• **Your task**: As the answer, set down the lines below from the one containing "Z_358 h=65.5: -12;" through the one containing "Z_45 h=16.4: -1;", exactly and inclusively, and no others.

── Extracted material

A landscape with many valleys, sampled at points; each row gives a point and its height.
A ball rolls from a point to whichever of its 2 nearest points has the largest drop for the distance, and stops where none of them is lower. Distance is the straight distance between rows; heights are no part of it.
Z_312 h=27.4: -5; 0; -3; 14; -26; -28; -6; 33; 20; 28; 38; 13; 11; -22; -2; 19; -40; 11; -19; 10; 24; -28; 39; -1; -25; -24; 18; 15; -1; 24; -1; 17; -6; 13; -27; -9; -12; 5; 17
Z_383 h=21.4: -30; 33; -12; 0; -33; 11; -5; -15; 8; 25; 7; -34; -32; 10; 7; 5; 28; -55; 3; 0; 7; 3; -7; 5; 4; 27; 12; 5; -9; -2; -33; -29; 18; 38; -14; 24; -14; -20; -32
Z_160 h=52.0: 10; -31; 16; 16; 18; -6; -20; 13; -9; -73; -1; 15; -9; -24; 6; 6; 15; -5; 13; 19; 0; -4; 10; 19; 26; -19; -33; 6; -1; 2; 28; -28; -10; -2; 4; 34; 9; 9; 17
Z_198 h=19.2: 5; -19; 32; -3; 12; 12; -19; -14; -25; -17; 14; 36; 3; -13; -25; -21; 2; 17; 29; 0; 14; 14; 8; -7; 3; -15; 21; -10; -6; -22; 0; 7; -30; -23; -7; -13; 10; -5; 14
Z_183 h=42.4: 31; -1; 1; 27; 19; -42; -15; 6; -13; -14; 15; 41; 3; -49; -30; -23; 8; 13; -12; 17; 12; 7; 14; -8; -16; -8; -13; -1; 6; -22; -2; 17; -6; -9; 7; -14; 18; 38; 9
Z_245 h=15.8: -6; 29; -21; 28; -26; -21; -10; 17; 31; -49; 6; -19; -17; -5; 1; -17; -4; -5; 33; 46; -1; -1; -15; 28; 7; -8; 0; 27; 20; -10; 19; -23; -35; -5; -21; 16; -14; 23; -7
Z_296 h=12.6: -13; 25; -9; 2; -21; 30; -11; 20; -17; -25; 0; -36; -1; 20; 20; -1; -18; -6; 21; 18; 3; 10; -42; 11; -8; 4; 41; -3; -20; 11; 28; -24; 11; 8; -9; 11; -23; -17; 9
Z_833 h=44.4: 1; 2; -9; 16; 10; 26; -8; 7; -18; -3; -29; -12; -47; -18; 8; -26; 40; -19; 6; -25; 13; 10; 13; 7; -12; 22; -15; 8; -1; -12; -5; 7; 32; -5; 8; -6; 19; 3; -11
Z_445 h=11.9: -7; 40; -21; 4; -32; -33; 3; 4; 39; -30; 12; -25; 3; 9; -5; 5; -21; 3; 14; 46; -28; 4; -30; 14; 14; -17; -25; 11; 22; -3; 2; -32; -28; -17; -10; 15; -17; 18; -14
Z_822 h=16.9: -2; 21; -22; 37; -26; -21; -6; 20; 7; 5; 54; -1; 20; -9; 14; 27; -18; -6; -16; 19; 24; -23; 27; 2; -40; -7; 16; 12; -14; 12; -1; 17; -3; 17; -42; -2; -11; -3; 25
Z_780 h=11.2: -16; 0; 3; 4; -14; 48; -15; 0; -43; -17; -8; -28; -6; 22; 21; -14; -7; -12; 20; 0; 19; 8; -31; 14; 0; 5; 52; -9; -27; 3; 11; -15; 40; 11; -4; 13; -20; -23; 27
Z_161 h=49.8: 28; -5; -21; 25; 22; 19; -9; 16; -38; -27; -28; 16; -37; -30; 2; -34; 25; -7; 0; -39; 9; 13; 3; -4; -16; 13; 1; 9; -6; -10; 13; 29; 20; -23; 15; -18; 10; 2; -12
Z_767 h=67.2: -15; 11; 13; -19; 3; 3; -3; 7; -3; 16; 16; -28; -23; -10; 24; -11; -13; -31; 2; -7; 40; 22; -29; -4; 16; 36; 55; -27; -18; 13; -7; -7; 5; 6; 7; -2; -27; -31; -38
Z_103 h=37.6: 11; 3; 47; -44; 29; 7; 22; 6; -9; 7; -14; 0; 18; 11; 10; -23; -14; 20; -13; -1; -2; 3; -22; -5; 10; 15; 34; -30; -11; 11; 37; 3; -4; 1; 19; -11; -12; -15; 1
Z_864 h=27.2: -8; 22; 23; -20; -9; -15; 11; -12; 10; 7; 14; -22; 27; 26; 7; 40; -15; -21; -18; 26; -35; -3; -15; 7; 15; 5; -32; -16; 1; 15; -36; -21; -8; 25; 32; 16; -26; -18; -7
Z_270 h=23.6: -16; 10; -28; 29; -22; 3; -13; 4; 2; -5; 28; -11; 9; -1; 8; 15; -11; -4; -5; 2; 8; -19; 2; 1; -13; 9; 20; 4; -8; 3; -1; 11; 17; 6; -44; 1; -7; 13; 20
Z_627 h=26.0: -6; -24; -5; 8; 1; 42; 16; 25; -23; 2; -41; -10; -10; 10; 20; -19; 16; 22; 3; -36; 18; -9; 5; 17; -12; 9; 10; -2; 0; -4; 13; 10; 63; -8; 5; -10; 0; -21; 28
Z_972 h=25.3: 6; -13; 25; -3; 6; -19; 5; 17; 18; 21; 15; -5; 29; 10; 1; 42; -39; -7; -49; -15; -13; -13; 18; 2; -10; -2; -14; -8; -4; 31; -28; -16; 19; 33; 1; 16; -18; -40; 19
Z_820 h=53.9: 16; -21; 34; 21; 3; -35; -19; 15; 14; -48; 16; 20; -2; -27; -1; 7; -10; 7; -7; 29; 10; -7; 19; 19; 5; -24; -16; -2; 12; 0; 16; -12; -20; 10; 2; 12; 7; 23; 27
Z_661 h=54.5: 12; -8; -22; 14; 1; -24; -11; -7; 20; -34; -14; 21; 13; -9; -15; 8; 9; 28; 9; -3; -19; -5; 29; -5; 4; -19; -44; 23; 19; -4; 7; 12; -18; -18; -24; 9; 17; 54; -2
Z_723 h=27.5: -4; -4; -2; 34; -15; 0; -2; 5; -4; 2; 20; -13; 5; 5; -1; 17; -5; -27; -12; -5; 12; -13; 13; 11; -11; 11; 3; 0; -6; 13; -19; -8; 23; 23; -16; 15; -14; -16; 26
Z_962 h=20.3: -13; -15; -37; 8; -5; 26; 5; 22; -2; 17; -6; -8; 18; 2; 20; 19; -17; 35; 2; -32; 4; -26; 16; -10; -23; 3; 22; 16; -2; 17; 15; 28; 32; -2; -33; -5; 4; 4; 23
Z_826 h=9.9: 23; 28; 18; -21; 0; -2; 13; -23; -28; 2; 24; 2; 12; 16; -12; 15; 10; -20; -2; 25; -41; 3; -30; -3; 11; 3; -17; -20; -1; -14; -24; -7; 6; 14; 31; -6; -9; -11; 8
Z_418 h=35.4: -10; 8; -47; 24; 5; 34; -8; 19; -18; 12; 3; -9; 11; -17; 28; 23; -23; 17; 0; -36; 29; -28; -3; -22; -33; 6; 28; 20; 1; -3; 26; 43; 29; -9; -29; -33; 13; 4; 6
Z_300 h=44.3: -2; -22; 23; -4; -8; -36; -5; 11; 38; 28; 18; 24; 17; 8; -4; 25; -46; 17; 4; 2; 4; -2; 60; -5; -12; -39; 3; 5; 15; 14; -17; -15; -31; 12; -19; 0; -6; -5; 6
Z_114 h=33.1: -2; 28; -68; 34; -7; 27; -8; 1; -27; -4; 0; -14; 20; 5; 25; 16; 22; 2; -10; -33; 2; -33; -8; -5; -31; 1; 18; 13; -9; -14; 14; 43; 29; -5; -26; -23; 9; 2; 21
Z_980 h=15.0: 9; -4; 28; -16; 17; -5; -12; -39; -29; -1; 23; 19; 19; 0; -20; -16; -11; -4; 15; 8; 2; 8; -1; -1; 7; 4; 4; -24; 3; -27; -30; 4; -26; 2; 12; -16; 5; -3; 7
Z_388 h=8.2: 3; 20; 24; -13; 14; 17; -25; -30; -43; -5; -3; -10; -41; -20; -1; -41; 19; -37; 10; -3; 16; 26; -18; 12; 8; 11; 5; -17; -4; -17; -12; -2; -6; 1; 21; -12; -5; -21; -36
Z_86 h=23.3: 4; -32; 16; 27; 12; 19; -9; -1; -26; -41; -11; 25; 11; 9; -7; -3; 3; 6; 12; -7; -3; -17; 16; 23; -4; -21; -5; 8; 4; -4; 2; -3; 7; -6; -4; 13; 8; 3; 45
Z_964 h=26.1: -16; 40; -6; -23; -29; 2; 12; -19; 8; 22; 8; -38; 8; 40; -10; 26; 9; -35; -19; 24; -29; -8; -19; 4; 12; 12; -13; -11; 4; 11; -32; -23; 3; 23; 5; 24; -16; -17; -17
Z_460 h=33.3: 25; 2; 39; -46; 29; 11; 17; 0; -32; -5; -27; -12; 15; 8; 4; -26; 17; 2; -21; 4; -23; -1; -22; 5; 30; 15; -9; -31; -10; 1; 28; 2; 10; 14; 44; -3; -11; -17; 4
Z_353 h=43.0: -3; -25; 44; -32; 33; 17; 14; -9; -12; 5; -5; 4; -4; -7; 11; -29; -9; 18; 7; -9; 29; 23; -14; -15; 10; 18; 35; -26; -10; 5; 25; 9; -17; -19; 27; -30; -1; -18; -15
Z_869 h=20.6: 11; -3; -4; -8; 0; -20; 23; 9; 24; 49; 16; 1; 39; 19; -18; 33; -19; 9; -33; -24; -6; -20; 12; 0; -17; -5; -21; -5; -8; 20; -20; 13; 1; 17; 1; 3; -4; -25; 23
Z_996 h=50.2: -24; -37; 11; 10; 2; 7; -11; -34; 6; 14; -9; 13; -14; 5; -11; 5; 4; -7; 23; -16; 4; 1; 38; 8; 5; -11; -29; 6; 23; -8; -31; -12; -16; 1; -4; 8; 24; -3; 0
Z_672 h=20.9: 28; -18; -6; 39; 15; 18; -6; -2; -50; -38; 13; 26; 14; 14; -33; -18; 11; -5; 17; -12; -19; -15; 8; 19; -13; -22; -12; -5; 5; -19; -17; -3; 11; -5; 4; 9; 5; 0; 44
Z_831 h=66.6: 17; 24; -20; -16; 8; -25; -3; 9; 34; 12; -8; -2; 5; -31; 0; -6; 6; 21; -17; 7; 10; 3; -17; -27; -2; 17; 7; 8; -1; -1; 16; 10; -13; -13; -1; -8; 7; 40; -27
Z_199 h=56.0: 17; -19; -4; 14; 38; 33; 3; 20; -27; -9; -33; 25; -43; -30; 15; -37; 12; 9; 13; -37; 14; 23; -10; -13; -10; -2; 24; 12; 4; -17; 22; 32; 21; -48; 27; -36; 16; -8; -6
Z_127 h=51.1: -34; -27; -36; -11; -19; 29; 19; 16; 16; 51; 7; -9; -21; 3; 16; 26; -22; 9; 23; -30; 5; -7; 30; -20; -5; 12; 39; 22; 7; 13; 7; 12; 37; 1; -27; -10; 2; -22; -21
Z_961 h=71.7: -8; 19; -14; -38; 8; -1; 9; 1; 39; 20; -36; -15; -3; -6; 4; -11; 16; -1; -5; -4; 7; 10; -17; -19; 14; 27; 13; 3; -2; 7; 0; -1; -18; -4; 10; -1; -1; 29; -56
Z_197 h=12.7: -17; 8; 18; 7; -6; 0; -20; -40; -17; -5; 6; -9; -45; -15; -11; -26; 8; -37; 22; 5; 25; 30; 4; 4; 12; 18; 1; -8; 0; -11; -37; -5; -12; 9; 3; 5; -2; -13; -47
Z_569 h=48.0: 22; -13; 14; 27; 10; -24; -15; -4; -16; -35; 3; 14; -7; -44; -24; -11; 18; -13; 4; 5; 3; 16; 16; -3; 20; 0; -27; 0; 15; -17; -15; 0; -12; -7; 3; 6; 12; 26; -2
Z_267 h=62.8: -3; -26; 3; 26; 6; -15; 9; -1; -2; 11; 5; 7; -26; -31; 5; -11; 6; -4; -5; -20; 23; 16; 10; -10; 1; 24; -9; 5; -2; 7; -19; 3; 8; -13; 5; -9; 9; -3; -15
Z_69 h=17.6: -34; 34; -12; 4; -15; 18; -29; -18; -6; 9; -3; -29; -48; -4; -3; -27; 27; -55; 19; 6; 13; 18; -20; 9; 0; 24; 5; -5; 7; -23; -33; -21; 9; 23; -3; 10; -16; -12; -39
Z_243 h=54.8: -47; -31; -28; -9; -11; 48; 11; 15; 8; 37; -33; -17; -20; 12; 28; 0; -6; 26; 28; -29; 5; 2; 18; -24; -4; -6; 32; 23; 3; 14; 24; 16; 28; -18; -22; -12; 5; -7; -15
Z_134 h=56.7: 3; -38; 6; -5; 23; -30; 13; -3; 25; -9; -35; 6; -30; -54; 17; -2; 36; -7; 4; -3; 15; 31; 22; -11; 32; 19; -47; 4; 15; 3; 5; -4; -11; -3; 39; 0; 25; 15; -47
Z_323 h=60.3: 12; 11; 7; -1; -1; -40; 6; 21; 39; 10; 17; 3; 4; -38; -6; 1; -5; 9; -35; 32; 11; 8; 8; -5; -2; 0; 0; -1; 6; 6; -1; 7; -11; 7; -2; 4; -12; 33; -15
Z_989 h=56.6: 13; -18; 23; 17; -4; -54; -8; 8; 29; 3; 12; 30; 1; -35; -8; 0; -16; 5; -15; 25; 23; -4; 30; 1; 2; -21; -11; 0; 12; 6; -11; -4; -26; 3; -1; -2; 6; 34; 8
Z_811 h=7.5: -5; 20; 14; 0; -11; 13; -6; -25; -31; 14; 24; -18; 10; 16; -4; 11; 16; -48; -2; 17; -11; -6; -23; 5; -4; 21; -10; -23; -12; -11; -32; -15; 17; 25; 13; 3; -9; -26; 3
Z_919 h=57.8: -5; -22; 17; -8; 7; -14; -16; -10; 21; -21; -16; 22; 4; -5; -12; 7; -3; 15; 10; 14; -4; 3; 18; 4; 21; -21; -27; 10; 16; -4; 4; -15; -40; -15; -13; 16; 20; 26; 6
Z_268 h=17.3: 18; 48; -10; 8; -26; -36; -1; 24; 12; -5; 43; 8; 15; -17; 2; 11; -7; -13; -31; 51; 0; -9; -44; 6; -16; -6; 0; 3; -17; -4; 31; 6; -15; -5; -1; -18; -10; 8; 17
Z_401 h=4.5: -23; -15; -32; 27; -17; 46; -9; 19; -25; -19; -16; -23; 7; 17; 18; 3; -13; 28; 24; -30; 2; -25; 16; 11; -15; -10; 28; 11; -8; 8; 26; 28; 38; -5; -35; -1; -1; 1; 27
Z_514 h=34.7: 13; 37; -7; -22; -6; -5; -9; -23; -9; -2; 4; 2; 18; 21; -19; -9; -2; 10; -4; 16; -29; -6; -42; -12; 7; -13; 11; -14; 3; -14; 3; -5; -19; -11; 2; -9; 0; 16; -5
Z_214 h=8.6: 9; 33; -14; 26; -29; -28; -4; 14; 18; 3; 49; -5; 20; 4; -1; 28; -21; -9; -27; 47; 3; -15; -9; 3; -26; -10; 2; 7; -21; 8; 1; -1; -15; 7; -17; -7; -20; -1; 29
Z_400 h=19.7: -6; 20; 0; 1; -11; -10; -26; -2; 16; -39; 8; 4; -6; -4; -18; -24; 8; 2; 30; 32; 7; 20; -23; 6; 12; -8; 12; 8; 7; -20; 18; -16; -48; -13; -17; 11; -9; 28; -9
Z_372 h=42.2: -10; -36; -16; -15; 9; -14; 1; -17; 39; 28; -18; 33; 6; -7; -9; 1; 9; 28; 22; -2; -5; 22; 30; -27; -2; -3; -15; 26; 6; -7; -3; 6; -28; -13; -4; -11; 12; 23; -13
Z_338 h=54.0: -23; -37; 20; -27; 18; -6; 8; -12; 23; -4; -44; 3; -32; -22; 25; 4; 37; -10; 10; -3; 7; 5; 28; 13; 29; 5; -34; 9; 13; -5; -5; -19; -19; -2; 21; 18; 31; 1; -31
Z_121 h=22.3: 21; 23; -53; 48; 9; 9; -2; 2; -27; -35; 4; 3; 23; 3; 9; 4; 17; 19; -7; -17; -24; -33; 10; 7; -19; -1; -3; 16; 3; -12; 14; 27; 14; -8; -26; -16; 14; 22; 21
Z_329 h=17.5: 24; 11; -3; 20; -7; 5; -2; 3; -32; -17; 25; 14; 25; 24; -28; -8; 1; 10; 2; 2; -12; -26; -18; 0; -10; -17; 7; -7; -6; -13; 4; 11; 11; -12; -13; -3; -1; -2; 47
Z_376 h=50.1: 1; -35; 14; -7; 28; 23; 12; -4; -16; 15; -30; 9; -33; -13; 16; -32; 9; 15; 15; -26; 29; 18; -6; -15; 2; 15; 15; 1; 7; -1; 18; 10; 11; -30; 35; -32; 13; -18; -13
Z_169 h=37.8: 45; 7; 7; -16; 11; 14; 1; 4; -50; -35; 12; 5; 0; 21; -24; -30; 2; -5; 4; 24; -28; -1; -41; 0; 11; -6; -3; -18; -13; -16; 13; -9; -9; -10; 26; -6; 10; -13; 16
Z_344 h=59.9: -4; -42; 13; 8; 13; -29; 19; -2; 21; 8; -5; 13; -27; -32; 17; 0; 7; 0; -7; -15; 18; 20; 28; -14; 25; 12; -29; 10; 16; 20; -15; -7; -5; -5; 20; -4; 13; 17; -17
Z_438 h=36.3: -15; -25; -15; -5; 1; 34; 32; 32; 8; 50; -44; -17; -25; 20; 32; 5; 11; 17; -6; -33; 15; -7; 18; 7; -3; 20; 12; 5; 8; 13; 18; 13; 74; 0; 7; -8; 4; -38; 15
Z_157 h=31.4: -3; 1; -17; 24; -7; 8; -11; 9; 8; -26; -16; -12; -2; -5; 5; -10; 11; 8; -3; 0; -11; -9; 3; 6; 8; 9; -1; 14; 8; 12; 14; 5; 9; -6; -10; 9; -4; 35; -2
Z_488 h=36.6: 13; 21; 1; -22; 5; 32; -7; -21; -38; -29; -10; 0; -5; 34; -24; -26; 15; -4; 8; 10; -38; 8; -41; -5; 9; -22; 9; -13; -9; -20; 17; -6; -9; -17; 6; 4; 6; 6; -7
Z_193 h=26.7: 4; 5; 31; -11; 3; -9; 10; -3; 2; 24; 25; -20; 40; 29; -4; 49; -31; -23; -36; 17; -31; -12; -1; 7; -5; 6; -10; -21; -10; 17; -24; -15; 8; 30; 16; 10; -21; -49; 23
Z_375 h=8.3: 31; 27; -35; 28; 0; 0; 4; 0; -25; -11; 31; 7; 33; 10; -8; 12; 1; 22; -14; -15; -28; -41; -11; 5; -32; -18; -7; 1; 0; -17; 17; 28; 14; -19; -22; -10; 7; 13; 46
Z_420 h=38.7: -10; 1; 13; -19; -9; -35; -1; 24; 28; 34; 13; 19; 21; 3; -6; 13; -40; 40; -15; 14; 2; -17; 31; -5; -18; -46; 6; 7; 7; 22; 6; 8; -23; 8; -15; -6; -17; 13; 9
Z_47 h=73.7: -14; -1; -4; -48; 14; -7; 9; -13; 39; 12; -38; 2; 3; -4; 4; -15; 20; 17; 3; 16; -16; 25; 0; -9; 28; 7; -16; 3; 4; 0; 0; 2; -33; -12; 19; 1; 14; 42; -53
Z_516 h=26.8: 14; -35; 41; 7; 22; 4; 5; 9; -14; -35; -20; 20; 18; 13; -5; -13; -8; 25; -5; -1; 2; -5; 6; 16; 7; -20; -2; -8; -7; 3; 37; -11; 11; -1; 5; 19; 14; -26; 40
Z_648 h=20.2: 4; 27; -19; -32; -3; -14; 27; 6; 34; 45; 14; -26; 31; 12; -5; 39; 9; -18; -56; -17; -3; 9; -35; -34; -15; 10; -4; -19; -18; 15; 11; 33; -7; 19; 4; -9; 5; -5; -15
Z_240 h=52.1: -9; -29; 22; -19; 16; 18; 3; -19; -6; -3; -22; 4; -21; -3; 1; -23; 31; -14; 19; -7; 4; 8; 12; 6; 12; 2; -17; -1; 7; -10; -14; -5; -13; -1; 14; 6; 18; 0; -11
Z_766 h=49.3: 7; -10; -30; 14; 2; -13; -18; -25; 18; 0; -8; 38; 15; -14; -21; -10; 4; 34; 27; -7; -7; 4; 24; -24; -14; -11; -26; 25; 15; -21; 3; 17; -24; -20; -20; -15; 19; 48; -10
Z_59 h=23.4: -20; -3; 5; -28; 7; 0; -13; -21; 20; -23; -13; 0; -12; -11; -6; -23; 20; 1; 28; 13; 14; 25; -2; 8; 27; -1; 20; 1; -1; -21; 2; -18; -60; -8; -2; 19; 1; 12; -29
Z_436 h=46.6: -6; -40; 9; 11; -5; -9; -15; -6; 36; 16; 16; 20; -2; 12; -4; 37; -48; -6; 14; -18; 0; -10; 45; 11; 0; -31; -22; 1; 17; 22; -34; -21; -12; 16; -8; 18; -3; -8; 7
Z_485 h=31.6: 6; -18; -5; -23; 0; -30; 5; 9; 42; 19; -5; 22; 16; 0; -12; 6; -22; 34; -4; 7; -2; 6; 22; -18; -8; -20; -6; 14; 7; 8; 1; 12; -27; -17; -9; -8; 13; 33; -7
Z_70 h=25.9: 34; 56; -13; 4; -14; -47; 1; 2; 4; -10; 30; 12; 14; -18; -17; 11; -3; 4; -27; 57; -19; 7; -35; -9; -10; -16; -22; -11; 0; -21; 13; 5; -17; -9; 1; -16; 6; 34; 9
Z_814 h=12.1: 6; 9; 32; -17; 4; -15; -3; -32; -18; -9; 22; 14; 24; 14; -22; 7; -16; -9; 11; 35; -26; 14; -5; -5; 27; -10; -24; -23; 5; -17; -30; -14; -24; 13; 22; 3; -2; 8; -6
Z_838 h=30.9: 19; -2; 38; -28; 14; 1; 24; -10; -14; 7; -24; -6; 27; 35; 0; -7; -1; 9; -17; -3; -26; -15; -11; 19; 16; -3; -16; -18; -4; 15; -1; 0; 17; 18; 32; 14; -10; -31; 23
Z_526 h=47.2: -26; -14; -2; -35; -17; 25; 32; 7; 26; 66; -12; -16; -20; 24; 15; 21; -13; 0; 8; -29; -13; 1; 31; -4; 0; 4; 29; 17; 0; 28; -6; -7; 25; 13; -4; -3; -8; -29; -31
Z_812 h=22.8: 1; -35; 28; -10; 13; 21; -3; -20; -17; -24; 1; 34; 9; 15; -19; -12; -3; 30; 33; -11; 1; -9; 10; 17; 0; -23; 0; -3; -1; -14; 4; -1; -37; -18; -9; 3; 19; -7; 41
Z_500 h=31.2: 3; 43; -14; -29; 3; 1; 0; -27; 8; 24; -2; 4; 37; 6; -3; 6; -4; -3; -13; -4; -10; -10; -38; -27; 2; 9; 6; -9; -9; -10; -12; 13; -12; -2; 3; -12; -2; 18; -35
Z_606 h=36.4: 37; 18; 4; -27; 15; 5; 23; 19; -45; -31; -12; -11; 3; 5; -9; -16; 26; -1; -9; 14; -37; -4; -25; -3; 32; 1; -29; -10; -11; -4; 35; -6; 10; 7; 40; 3; -8; -15; 18
Z_853 h=38.6: -14; -6; -9; 8; 1; 19; 10; 10; 1; 9; -29; -11; -14; 4; 11; -5; 28; 0; -1; -25; -4; -9; 11; 11; -13; 7; -23; 8; 17; -1; 2; 0; 31; 2; 6; 8; 9; 15; 3
Z_126 h=66.0: -33; -24; -19; 21; 5; -2; -6; -26; 10; 13; 7; 27; -55; -31; -8; -18; -2; 6; 29; -21; 33; 32; 12; -26; -9; 18; 10; 30; 12; -7; -19; 7; -2; -29; -2; -33; 0; -9; -36
Z_865 h=9.6: -16; 17; 9; 6; -19; 36; -17; -15; -35; 1; 12; -11; -12; 24; -2; -16; 8; -34; 15; 1; -3; 3; -31; 14; -4; 7; 28; -7; -16; -3; -17; -20; 16; 15; 4; 5; -23; -24; 9
Z_153 h=43.5: -26; -13; -1; -16; -9; 19; 32; 26; 27; 49; -41; -27; -37; 19; 37; 18; 3; 3; -13; -36; 5; 9; 26; 8; 5; 27; 28; 12; 5; 31; 11; -10; 51; 9; 0; 7; -9; -38; -24
Z_358 h=65.5: -12; 5; 4; -12; -1; 8; 6; -11; 3; 19; -3; -10; -34; -12; 14; -9; 13; -18; -1; -16; 22; 14; 1; -15; 7; 41; 20; -11; -10; 7; -11; -3; 5; -7; 7; -10; -3; -15; -37
Z_333 h=29.4: 11; -14; 41; -9; 11; -3; 14; 5; 4; -20; -33; 2; 37; 44; -2; 1; -28; 32; -10; 6; -23; -20; -8; 21; 7; -22; -13; -10; 0; 16; 13; -11; 17; -3; 21; 15; -7; -37; 42
Z_494 h=24.4: -27; 38; -27; -20; -27; 7; 4; 8; 25; 23; 4; -33; -6; 24; -3; 16; 8; -28; -11; 2; -14; 0; -17; 14; 12; 20; 12; 6; -4; 8; -17; -17; 3; 25; -17; 27; -26; -13; -36
Z_607 h=14.1: -15; 7; -13; 6; -21; 23; 1; 16; 9; -23; -13; -50; -18; 25; 30; -4; -7; -26; 28; 22; 7; 19; -25; 25; 11; 25; 25; 6; -11; 21; 14; -48; 10; 17; 1; 32; -32; -17; -3
Z_295 h=16.8: -5; 22; -5; -16; -19; -28; 9; 5; 33; 2; 3; -13; 20; 12; -9; 12; -12; 13; -6; 22; -22; 5; -5; 1; 11; -10; -12; 8; 9; 13; -10; -6; -25; -9; -17; 18; -15; 25; -11
Z_319 h=49.9: 14; -34; 24; 42; 18; -12; -18; 3; -12; -50; -2; 11; -25; -51; 2; -13; 12; -9; -1; -4; 27; 12; 22; 16; 15; 6; -26; 3; 0; 0; 7; -8; -6; -10; 6; 13; 11; 5; 10
Z_424 h=30.3: 3; -7; 8; 51; -4; -16; 1; 7; -14; -9; 34; -14; -30; -17; 19; 21; 9; -47; -21; 2; 24; 1; 3; 18; 7; 31; -10; -6; -12; 28; -25; -26; 41; 25; -2; 18; -8; -25; 9
Z_851 h=26.2: -3; 43; -9; -34; -4; -16; 8; 1; 24; 27; 23; -23; 34; 7; 2; 22; -6; -10; -31; 4; 0; 3; -48; -34; -14; 7; 33; -16; -15; 6; 10; 14; -18; 11; -3; -11; 6; 4; -20
Z_154 h=12.4: 8; 17; -3; -31; 1; -3; 25; -2; 14; 50; 21; -6; 48; 32; -7; 32; -16; 8; -39; -16; -8; -10; -29; -20; -28; 6; -2; -22; -16; 2; -2; 35; -7; 10; 12; -13; 7; -19; 14
Z_45 h=16.4: -1; -25; -13; 15; 2; 55; -2; 18; -46; -31; -40; 6; -5; 19; 15; -18; 12; 24; 17; -38; 14; -10; 3; 12; -20; -15; 31; 9; -8; -13; 27; 18; 40; -18; -10; -12; 8; -1; 30
Z_982 h=48.5: -15; -29; -2; 9; -6; -3; -4; -27; 19; 47; 1; 19; -6; 24; -13; 22; -17; -6; 36; -25; -6; -8; 51; 8; -4; -24; -47; -10; 24; -2; -44; -9; -18; 22; -6; 13; 15; -5; -10
Z_666 h=33.7: 35; 32; -15; 14; 1; -34; -12; -3; -14; -22; 24; 33; 16; -20; -27; -4; -2; 14; -17; 24; -11; -1; -8; -17; -10; -25; -15; 3; -4; -31; 2; 15; -15; -12; -3; -15; 11; 39; 10

For each start below, name the point where the ball stops.
Z_838: Z_375
Z_864: Z_388
Z_127: Z_401
Z_323: Z_214

Call two points neighbours if one is among the 2 nearest of the other. Go from one point of each pair to the other, from neighbour to neighbour, staying as low as possible. Name the highest point that can't be avoided.
Z_375 and Z_154: Z_169
Z_485 and Z_375: Z_199
Z_375 and Z_401: Z_418
Z_154 and Z_388: Z_864
Z_375 and Z_811: Z_86
Z_485 and Z_214: Z_420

────

• **Output for this task**:
Z_358 h=65.5: -12; 5; 4; -12; -1; 8; 6; -11; 3; 19; -3; -10; -34; -12; 14; -9; 13; -18; -1; -16; 22; 14; 1; -15; 7; 41; 20; -11; -10; 7; -11; -3; 5; -7; 7; -10; -3; -15; -37
Z_333 h=29.4: 11; -14; 41; -9; 11; -3; 14; 5; 4; -20; -33; 2; 37; 44; -2; 1; -28; 32; -10; 6; -23; -20; -8; 21; 7; -22; -13; -10; 0; 16; 13; -11; 17; -3; 21; 15; -7; -37; 42
Z_494 h=24.4: -27; 38; -27; -20; -27; 7; 4; 8; 25; 23; 4; -33; -6; 24; -3; 16; 8; -28; -11; 2; -14; 0; -17; 14; 12; 20; 12; 6; -4; 8; -17; -17; 3; 25; -17; 27; -26; -13; -36
Z_607 h=14.1: -15; 7; -13; 6; -21; 23; 1; 16; 9; -23; -13; -50; -18; 25; 30; -4; -7; -26; 28; 22; 7; 19; -25; 25; 11; 25; 25; 6; -11; 21; 14; -48; 10; 17; 1; 32; -32; -17; -3
Z_295 h=16.8: -5; 22; -5; -16; -19; -28; 9; 5; 33; 2; 3; -13; 20; 12; -9; 12; -12; 13; -6; 22; -22; 5; -5; 1; 11; -10; -12; 8; 9; 13; -10; -6; -25; -9; -17; 18; -15; 25; -11
Z_319 h=49.9: 14; -34; 24; 42; 18; -12; -18; 3; -12; -50; -2; 11; -25; -51; 2; -13; 12; -9; -1; -4; 27; 12; 22; 16; 15; 6; -26; 3; 0; 0; 7; -8; -6; -10; 6; 13; 11; 5; 10
Z_424 h=30.3: 3; -7; 8; 51; -4; -16; 1; 7; -14; -9; 34; -14; -30; -17; 19; 21; 9; -47; -21; 2; 24; 1; 3; 18; 7; 31; -10; -6; -12; 28; -25; -26; 41; 25; -2; 18; -8; -25; 9
Z_851 h=26.2: -3; 43; -9; -34; -4; -16; 8; 1; 24; 27; 23; -23; 34; 7; 2; 22; -6; -10; -31; 4; 0; 3; -48; -34; -14; 7; 33; -16; -15; 6; 10; 14; -18; 11; -3; -11; 6; 4; -20
Z_154 h=12.4: 8; 17; -3; -31; 1; -3; 25; -2; 14; 50; 21; -6; 48; 32; -7; 32; -16; 8; -39; -16; -8; -10; -29; -20; -28; 6; -2; -22; -16; 2; -2; 35; -7; 10; 12; -13; 7; -19; 14
Z_45 h=16.4: -1; -25; -13; 15; 2; 55; -2; 18; -46; -31; -40; 6; -5; 19; 15; -18; 12; 24; 17; -38; 14; -10; 3; 12; -20; -15; 31; 9; -8; -13; 27; 18; 40; -18; -10; -12; 8; -1; 30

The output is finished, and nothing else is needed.